» WHAT YOU NEED TO DO
Identify, in the records below, every line where the string "first" appears, and copy each such line.

━━━ THE INPUT ━━━

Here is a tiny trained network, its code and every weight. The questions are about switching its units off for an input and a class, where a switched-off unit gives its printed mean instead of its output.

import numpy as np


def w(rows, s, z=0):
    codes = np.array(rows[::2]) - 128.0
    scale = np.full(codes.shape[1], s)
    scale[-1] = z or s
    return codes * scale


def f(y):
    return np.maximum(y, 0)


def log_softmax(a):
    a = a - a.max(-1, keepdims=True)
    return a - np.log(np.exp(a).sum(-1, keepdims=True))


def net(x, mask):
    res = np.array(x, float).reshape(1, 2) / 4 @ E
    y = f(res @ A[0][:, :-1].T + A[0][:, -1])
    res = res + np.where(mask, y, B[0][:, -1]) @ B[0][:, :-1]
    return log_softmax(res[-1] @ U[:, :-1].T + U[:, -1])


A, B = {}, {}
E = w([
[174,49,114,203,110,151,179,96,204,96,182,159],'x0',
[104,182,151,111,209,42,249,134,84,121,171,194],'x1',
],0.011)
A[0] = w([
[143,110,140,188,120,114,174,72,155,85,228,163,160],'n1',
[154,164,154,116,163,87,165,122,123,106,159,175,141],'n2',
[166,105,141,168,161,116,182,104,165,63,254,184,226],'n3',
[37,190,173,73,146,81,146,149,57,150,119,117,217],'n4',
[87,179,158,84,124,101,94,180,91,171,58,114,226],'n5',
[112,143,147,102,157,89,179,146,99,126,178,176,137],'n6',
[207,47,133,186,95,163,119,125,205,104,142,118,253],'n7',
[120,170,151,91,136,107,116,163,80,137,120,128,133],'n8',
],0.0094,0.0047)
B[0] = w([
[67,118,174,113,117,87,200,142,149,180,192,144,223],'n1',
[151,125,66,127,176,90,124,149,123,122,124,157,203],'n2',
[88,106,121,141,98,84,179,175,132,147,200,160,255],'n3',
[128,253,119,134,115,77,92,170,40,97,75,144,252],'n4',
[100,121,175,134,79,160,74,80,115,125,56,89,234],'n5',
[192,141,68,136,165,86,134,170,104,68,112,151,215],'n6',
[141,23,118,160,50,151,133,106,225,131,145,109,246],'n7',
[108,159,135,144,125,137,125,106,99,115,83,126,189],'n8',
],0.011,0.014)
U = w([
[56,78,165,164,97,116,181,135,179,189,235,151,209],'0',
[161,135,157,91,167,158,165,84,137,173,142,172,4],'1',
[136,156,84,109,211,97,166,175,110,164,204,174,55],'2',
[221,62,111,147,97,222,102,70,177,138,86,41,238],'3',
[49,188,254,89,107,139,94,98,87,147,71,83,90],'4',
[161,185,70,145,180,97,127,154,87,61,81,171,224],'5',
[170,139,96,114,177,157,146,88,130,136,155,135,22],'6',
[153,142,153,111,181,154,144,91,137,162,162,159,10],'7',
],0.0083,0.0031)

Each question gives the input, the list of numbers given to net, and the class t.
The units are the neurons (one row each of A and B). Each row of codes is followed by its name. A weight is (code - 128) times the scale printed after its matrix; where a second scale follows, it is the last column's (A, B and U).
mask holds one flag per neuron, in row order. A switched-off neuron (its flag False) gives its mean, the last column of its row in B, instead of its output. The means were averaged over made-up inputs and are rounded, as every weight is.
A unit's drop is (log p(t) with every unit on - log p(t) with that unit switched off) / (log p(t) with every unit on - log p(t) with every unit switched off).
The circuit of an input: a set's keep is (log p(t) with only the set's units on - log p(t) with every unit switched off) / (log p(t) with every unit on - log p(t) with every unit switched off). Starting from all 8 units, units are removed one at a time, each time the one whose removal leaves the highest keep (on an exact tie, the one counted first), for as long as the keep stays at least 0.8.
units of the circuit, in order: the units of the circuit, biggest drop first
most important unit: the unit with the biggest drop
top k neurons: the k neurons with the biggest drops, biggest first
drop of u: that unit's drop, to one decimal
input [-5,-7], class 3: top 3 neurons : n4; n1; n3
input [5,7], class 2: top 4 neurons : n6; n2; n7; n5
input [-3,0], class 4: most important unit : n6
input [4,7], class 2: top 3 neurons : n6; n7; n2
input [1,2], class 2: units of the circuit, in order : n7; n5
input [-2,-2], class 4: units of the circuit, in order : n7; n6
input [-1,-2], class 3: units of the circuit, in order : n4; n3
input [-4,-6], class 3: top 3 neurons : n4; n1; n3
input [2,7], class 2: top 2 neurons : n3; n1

━━━
━━━ THE INPUT ━━━

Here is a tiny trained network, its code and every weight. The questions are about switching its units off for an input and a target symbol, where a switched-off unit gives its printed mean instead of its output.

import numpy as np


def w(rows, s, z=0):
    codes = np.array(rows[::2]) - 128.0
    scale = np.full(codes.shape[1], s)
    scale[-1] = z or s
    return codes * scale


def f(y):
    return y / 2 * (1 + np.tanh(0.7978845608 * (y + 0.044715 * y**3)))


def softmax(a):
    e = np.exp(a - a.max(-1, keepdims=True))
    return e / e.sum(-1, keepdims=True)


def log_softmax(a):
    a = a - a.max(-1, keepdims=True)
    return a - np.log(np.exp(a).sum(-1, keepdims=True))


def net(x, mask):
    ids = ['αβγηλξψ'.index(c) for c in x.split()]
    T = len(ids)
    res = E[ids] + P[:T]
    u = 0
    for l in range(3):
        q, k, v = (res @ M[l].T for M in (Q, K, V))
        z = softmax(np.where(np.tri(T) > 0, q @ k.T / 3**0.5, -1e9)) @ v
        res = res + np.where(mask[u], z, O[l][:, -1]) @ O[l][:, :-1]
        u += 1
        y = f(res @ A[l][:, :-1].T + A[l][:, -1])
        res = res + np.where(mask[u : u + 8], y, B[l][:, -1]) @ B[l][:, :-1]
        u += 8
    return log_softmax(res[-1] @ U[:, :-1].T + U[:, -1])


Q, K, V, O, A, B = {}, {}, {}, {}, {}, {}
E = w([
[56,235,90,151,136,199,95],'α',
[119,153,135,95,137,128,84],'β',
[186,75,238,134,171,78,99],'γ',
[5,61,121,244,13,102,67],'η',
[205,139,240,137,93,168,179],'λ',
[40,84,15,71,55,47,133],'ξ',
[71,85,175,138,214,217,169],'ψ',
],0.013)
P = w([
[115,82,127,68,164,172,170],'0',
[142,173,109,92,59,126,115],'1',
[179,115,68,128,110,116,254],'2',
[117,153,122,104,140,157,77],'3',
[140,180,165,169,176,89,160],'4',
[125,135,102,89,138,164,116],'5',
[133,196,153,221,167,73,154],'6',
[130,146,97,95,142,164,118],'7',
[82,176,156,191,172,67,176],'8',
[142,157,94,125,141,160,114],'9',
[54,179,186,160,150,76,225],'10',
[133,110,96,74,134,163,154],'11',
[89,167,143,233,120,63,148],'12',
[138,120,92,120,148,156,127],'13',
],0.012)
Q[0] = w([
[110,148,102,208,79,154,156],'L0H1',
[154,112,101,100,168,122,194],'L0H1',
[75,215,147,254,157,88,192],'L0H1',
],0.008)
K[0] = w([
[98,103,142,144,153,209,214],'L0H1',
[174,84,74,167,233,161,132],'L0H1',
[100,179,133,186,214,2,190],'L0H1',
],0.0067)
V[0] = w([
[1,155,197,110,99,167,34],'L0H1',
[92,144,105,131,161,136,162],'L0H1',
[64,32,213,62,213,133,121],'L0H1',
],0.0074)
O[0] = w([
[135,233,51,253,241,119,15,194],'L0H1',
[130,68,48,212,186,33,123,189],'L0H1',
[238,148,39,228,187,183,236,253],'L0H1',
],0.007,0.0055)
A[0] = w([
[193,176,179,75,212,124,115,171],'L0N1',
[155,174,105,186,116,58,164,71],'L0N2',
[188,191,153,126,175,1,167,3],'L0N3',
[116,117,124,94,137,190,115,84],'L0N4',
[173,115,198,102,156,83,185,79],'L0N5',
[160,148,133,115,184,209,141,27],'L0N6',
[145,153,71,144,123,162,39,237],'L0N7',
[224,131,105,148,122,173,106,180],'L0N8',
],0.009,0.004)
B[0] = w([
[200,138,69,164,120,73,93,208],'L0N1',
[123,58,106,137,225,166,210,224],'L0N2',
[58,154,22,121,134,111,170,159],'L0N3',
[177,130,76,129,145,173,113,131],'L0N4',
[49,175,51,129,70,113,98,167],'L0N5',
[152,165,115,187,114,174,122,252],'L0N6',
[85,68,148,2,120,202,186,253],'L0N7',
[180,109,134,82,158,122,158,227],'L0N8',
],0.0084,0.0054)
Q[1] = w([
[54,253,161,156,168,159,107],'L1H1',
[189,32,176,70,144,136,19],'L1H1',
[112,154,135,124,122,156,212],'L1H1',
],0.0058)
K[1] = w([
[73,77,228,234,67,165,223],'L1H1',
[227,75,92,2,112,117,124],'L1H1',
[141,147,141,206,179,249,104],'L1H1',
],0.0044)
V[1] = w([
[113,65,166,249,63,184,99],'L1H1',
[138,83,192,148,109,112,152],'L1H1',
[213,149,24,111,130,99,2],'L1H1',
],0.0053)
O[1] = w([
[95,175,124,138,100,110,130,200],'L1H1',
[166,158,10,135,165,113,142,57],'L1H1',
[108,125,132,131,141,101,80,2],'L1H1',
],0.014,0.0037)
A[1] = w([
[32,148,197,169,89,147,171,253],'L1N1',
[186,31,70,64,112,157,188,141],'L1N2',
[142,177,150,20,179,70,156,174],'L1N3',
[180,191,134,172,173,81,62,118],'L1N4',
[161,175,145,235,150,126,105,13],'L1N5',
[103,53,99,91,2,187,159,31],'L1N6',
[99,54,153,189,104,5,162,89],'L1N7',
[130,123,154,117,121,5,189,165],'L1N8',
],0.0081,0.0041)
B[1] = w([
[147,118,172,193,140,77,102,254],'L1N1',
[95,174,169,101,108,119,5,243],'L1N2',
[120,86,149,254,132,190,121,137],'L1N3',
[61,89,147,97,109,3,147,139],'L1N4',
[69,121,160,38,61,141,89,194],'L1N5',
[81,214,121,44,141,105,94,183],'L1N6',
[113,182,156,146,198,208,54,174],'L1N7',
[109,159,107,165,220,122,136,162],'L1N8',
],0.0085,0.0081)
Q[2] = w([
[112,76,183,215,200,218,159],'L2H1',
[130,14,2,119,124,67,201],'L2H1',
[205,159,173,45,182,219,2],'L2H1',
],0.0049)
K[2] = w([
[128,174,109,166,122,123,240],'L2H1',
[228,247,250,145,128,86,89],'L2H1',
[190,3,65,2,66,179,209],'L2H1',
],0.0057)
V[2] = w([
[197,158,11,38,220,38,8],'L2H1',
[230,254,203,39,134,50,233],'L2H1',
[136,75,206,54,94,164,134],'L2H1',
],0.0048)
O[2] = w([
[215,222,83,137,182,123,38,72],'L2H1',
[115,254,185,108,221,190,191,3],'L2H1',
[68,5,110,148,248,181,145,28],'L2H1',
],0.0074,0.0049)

━━━

» FINAL ANSWER
The circuit of an input: a set's keep is (log p(t) with only the set's units on - log p(t) with every unit switched off) / (log p(t) with every unit on - log p(t) with every unit switched off). Starting from all 8 units, units are removed one at a time, each time the one whose removal leaves the highest keep (on an exact tie, the one counted first), for as long as the keep stays at least 0.8.
units of the circuit, in order: the units of the circuit, biggest drop first
top k neurons: the k neurons with the biggest drops, biggest first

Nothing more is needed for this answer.